* _Activity_: Your answer should consist of the lines in the data below that contain "number".

* _Records from a dataset_:
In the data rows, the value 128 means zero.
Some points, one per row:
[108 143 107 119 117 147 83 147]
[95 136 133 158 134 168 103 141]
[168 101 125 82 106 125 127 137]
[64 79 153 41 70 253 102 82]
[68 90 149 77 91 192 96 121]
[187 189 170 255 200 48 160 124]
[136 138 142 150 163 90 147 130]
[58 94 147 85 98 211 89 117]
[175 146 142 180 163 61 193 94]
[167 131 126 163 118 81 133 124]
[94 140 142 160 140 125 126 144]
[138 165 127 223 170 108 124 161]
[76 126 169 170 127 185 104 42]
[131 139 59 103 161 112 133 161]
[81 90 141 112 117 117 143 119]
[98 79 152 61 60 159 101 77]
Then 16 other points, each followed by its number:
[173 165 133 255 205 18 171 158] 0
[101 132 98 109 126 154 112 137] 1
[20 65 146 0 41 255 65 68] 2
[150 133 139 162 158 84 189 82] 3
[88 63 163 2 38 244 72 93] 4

==

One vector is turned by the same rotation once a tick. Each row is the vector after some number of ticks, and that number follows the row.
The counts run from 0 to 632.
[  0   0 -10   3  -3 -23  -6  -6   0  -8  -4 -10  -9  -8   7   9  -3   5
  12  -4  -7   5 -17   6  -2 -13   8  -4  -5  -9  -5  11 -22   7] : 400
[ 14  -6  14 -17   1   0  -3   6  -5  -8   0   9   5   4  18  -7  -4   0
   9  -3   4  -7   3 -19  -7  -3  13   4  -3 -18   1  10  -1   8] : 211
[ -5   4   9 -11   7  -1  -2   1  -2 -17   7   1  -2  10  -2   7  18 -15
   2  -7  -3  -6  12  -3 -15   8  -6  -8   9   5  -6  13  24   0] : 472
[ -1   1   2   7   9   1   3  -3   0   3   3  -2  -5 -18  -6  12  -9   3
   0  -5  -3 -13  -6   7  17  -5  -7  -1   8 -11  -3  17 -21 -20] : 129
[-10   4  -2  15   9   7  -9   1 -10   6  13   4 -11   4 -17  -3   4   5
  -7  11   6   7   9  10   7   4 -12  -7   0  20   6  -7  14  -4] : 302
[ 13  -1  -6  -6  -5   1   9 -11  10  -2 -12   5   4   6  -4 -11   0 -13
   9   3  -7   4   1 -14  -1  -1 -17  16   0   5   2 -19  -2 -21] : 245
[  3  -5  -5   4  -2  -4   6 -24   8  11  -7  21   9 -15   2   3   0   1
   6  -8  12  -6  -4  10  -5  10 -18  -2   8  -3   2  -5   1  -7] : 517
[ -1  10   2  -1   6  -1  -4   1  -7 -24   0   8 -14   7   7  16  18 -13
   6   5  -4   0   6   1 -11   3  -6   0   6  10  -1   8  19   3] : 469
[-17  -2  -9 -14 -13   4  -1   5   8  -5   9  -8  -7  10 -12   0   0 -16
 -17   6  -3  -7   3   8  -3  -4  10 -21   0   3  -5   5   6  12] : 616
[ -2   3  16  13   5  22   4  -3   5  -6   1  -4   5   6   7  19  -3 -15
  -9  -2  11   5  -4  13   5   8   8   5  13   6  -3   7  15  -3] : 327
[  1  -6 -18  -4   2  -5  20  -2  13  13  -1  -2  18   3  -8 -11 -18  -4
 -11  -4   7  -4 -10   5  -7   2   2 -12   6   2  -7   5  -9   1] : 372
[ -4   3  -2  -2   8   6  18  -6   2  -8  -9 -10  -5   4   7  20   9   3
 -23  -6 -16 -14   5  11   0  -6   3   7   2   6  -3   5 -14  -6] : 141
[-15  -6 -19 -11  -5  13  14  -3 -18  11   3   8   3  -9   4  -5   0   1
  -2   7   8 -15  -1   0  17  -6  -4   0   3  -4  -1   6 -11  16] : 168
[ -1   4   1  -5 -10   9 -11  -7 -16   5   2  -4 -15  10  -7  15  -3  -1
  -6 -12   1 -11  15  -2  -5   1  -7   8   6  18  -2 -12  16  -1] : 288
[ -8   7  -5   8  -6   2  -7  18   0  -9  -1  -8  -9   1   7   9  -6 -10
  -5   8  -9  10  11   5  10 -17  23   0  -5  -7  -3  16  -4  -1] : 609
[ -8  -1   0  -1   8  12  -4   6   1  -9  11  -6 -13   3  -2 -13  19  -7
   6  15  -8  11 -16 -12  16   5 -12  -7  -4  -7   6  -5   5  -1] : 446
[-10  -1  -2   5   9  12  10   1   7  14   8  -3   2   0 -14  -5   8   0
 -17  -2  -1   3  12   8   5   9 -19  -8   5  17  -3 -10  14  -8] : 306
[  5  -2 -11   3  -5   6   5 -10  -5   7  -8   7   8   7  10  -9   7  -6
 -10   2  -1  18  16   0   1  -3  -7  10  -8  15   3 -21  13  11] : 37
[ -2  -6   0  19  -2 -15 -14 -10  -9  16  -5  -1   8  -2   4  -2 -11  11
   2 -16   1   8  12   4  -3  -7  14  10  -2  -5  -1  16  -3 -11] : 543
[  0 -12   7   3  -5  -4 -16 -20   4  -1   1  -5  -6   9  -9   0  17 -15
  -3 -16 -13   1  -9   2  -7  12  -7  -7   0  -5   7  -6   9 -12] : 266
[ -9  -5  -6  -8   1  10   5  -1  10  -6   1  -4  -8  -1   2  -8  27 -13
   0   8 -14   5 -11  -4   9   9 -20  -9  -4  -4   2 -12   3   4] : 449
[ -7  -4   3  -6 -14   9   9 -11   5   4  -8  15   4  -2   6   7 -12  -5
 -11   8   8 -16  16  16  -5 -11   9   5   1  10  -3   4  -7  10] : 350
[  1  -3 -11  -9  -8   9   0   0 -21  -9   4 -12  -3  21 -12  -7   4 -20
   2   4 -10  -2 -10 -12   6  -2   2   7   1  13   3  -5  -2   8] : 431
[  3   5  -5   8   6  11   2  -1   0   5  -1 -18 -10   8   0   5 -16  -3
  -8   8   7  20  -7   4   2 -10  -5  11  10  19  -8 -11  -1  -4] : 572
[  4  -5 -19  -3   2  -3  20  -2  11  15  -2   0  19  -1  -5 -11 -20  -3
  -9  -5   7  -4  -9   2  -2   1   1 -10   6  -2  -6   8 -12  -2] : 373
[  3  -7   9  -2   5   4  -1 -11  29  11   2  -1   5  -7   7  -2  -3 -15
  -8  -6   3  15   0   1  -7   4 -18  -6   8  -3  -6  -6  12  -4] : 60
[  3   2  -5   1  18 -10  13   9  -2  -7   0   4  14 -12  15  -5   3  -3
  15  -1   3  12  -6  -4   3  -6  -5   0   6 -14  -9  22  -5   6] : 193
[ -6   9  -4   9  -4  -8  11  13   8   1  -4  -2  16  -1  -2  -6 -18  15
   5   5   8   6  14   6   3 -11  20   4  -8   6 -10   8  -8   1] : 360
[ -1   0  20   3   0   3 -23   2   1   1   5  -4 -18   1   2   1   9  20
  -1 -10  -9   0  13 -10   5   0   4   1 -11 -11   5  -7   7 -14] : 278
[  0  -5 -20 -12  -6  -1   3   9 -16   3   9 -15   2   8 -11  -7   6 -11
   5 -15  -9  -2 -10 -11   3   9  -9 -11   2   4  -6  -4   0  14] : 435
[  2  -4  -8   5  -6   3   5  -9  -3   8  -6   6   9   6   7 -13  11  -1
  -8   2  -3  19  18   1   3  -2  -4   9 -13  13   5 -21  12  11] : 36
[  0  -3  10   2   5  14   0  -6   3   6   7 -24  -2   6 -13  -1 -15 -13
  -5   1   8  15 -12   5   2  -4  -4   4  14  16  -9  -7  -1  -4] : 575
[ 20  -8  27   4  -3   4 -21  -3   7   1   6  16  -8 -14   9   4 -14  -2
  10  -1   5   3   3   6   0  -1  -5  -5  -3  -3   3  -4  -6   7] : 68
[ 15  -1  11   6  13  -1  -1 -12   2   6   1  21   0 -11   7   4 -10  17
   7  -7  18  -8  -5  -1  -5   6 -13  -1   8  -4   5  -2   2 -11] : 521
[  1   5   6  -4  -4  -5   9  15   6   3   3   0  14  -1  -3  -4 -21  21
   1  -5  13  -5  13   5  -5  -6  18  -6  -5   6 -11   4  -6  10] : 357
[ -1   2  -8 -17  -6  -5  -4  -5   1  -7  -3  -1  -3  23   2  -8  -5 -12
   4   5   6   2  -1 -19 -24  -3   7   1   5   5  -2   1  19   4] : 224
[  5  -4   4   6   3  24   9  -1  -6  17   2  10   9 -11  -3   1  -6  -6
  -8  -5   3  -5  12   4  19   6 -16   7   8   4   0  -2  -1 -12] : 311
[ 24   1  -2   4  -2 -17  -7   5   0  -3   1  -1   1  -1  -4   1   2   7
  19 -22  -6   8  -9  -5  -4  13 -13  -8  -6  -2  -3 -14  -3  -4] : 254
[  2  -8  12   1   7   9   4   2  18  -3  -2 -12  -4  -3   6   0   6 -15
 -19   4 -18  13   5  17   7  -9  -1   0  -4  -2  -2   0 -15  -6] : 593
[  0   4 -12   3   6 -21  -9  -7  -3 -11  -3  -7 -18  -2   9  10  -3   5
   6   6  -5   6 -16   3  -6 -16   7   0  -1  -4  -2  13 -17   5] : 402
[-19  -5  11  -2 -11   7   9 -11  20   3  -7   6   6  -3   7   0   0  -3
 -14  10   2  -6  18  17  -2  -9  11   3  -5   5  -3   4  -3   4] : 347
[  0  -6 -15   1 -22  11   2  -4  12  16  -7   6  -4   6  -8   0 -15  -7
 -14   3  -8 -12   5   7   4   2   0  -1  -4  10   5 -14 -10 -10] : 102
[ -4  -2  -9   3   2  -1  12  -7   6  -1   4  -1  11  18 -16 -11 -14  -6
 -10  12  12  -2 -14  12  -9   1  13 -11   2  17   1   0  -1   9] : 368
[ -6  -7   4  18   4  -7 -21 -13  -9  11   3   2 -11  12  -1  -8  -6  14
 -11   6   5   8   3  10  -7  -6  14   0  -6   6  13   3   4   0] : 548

---

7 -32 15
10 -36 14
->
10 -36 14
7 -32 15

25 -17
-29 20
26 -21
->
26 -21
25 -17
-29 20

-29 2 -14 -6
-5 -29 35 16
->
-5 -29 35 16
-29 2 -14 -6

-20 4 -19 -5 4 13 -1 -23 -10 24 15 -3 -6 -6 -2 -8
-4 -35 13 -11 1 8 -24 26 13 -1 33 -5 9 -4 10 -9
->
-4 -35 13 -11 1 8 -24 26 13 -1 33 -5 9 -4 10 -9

* _Response area_:
Then 16 other points, each followed by its number:
One vector is turned by the same rotation once a tick. Each row is the vector after some number of ticks, and that number follows the row.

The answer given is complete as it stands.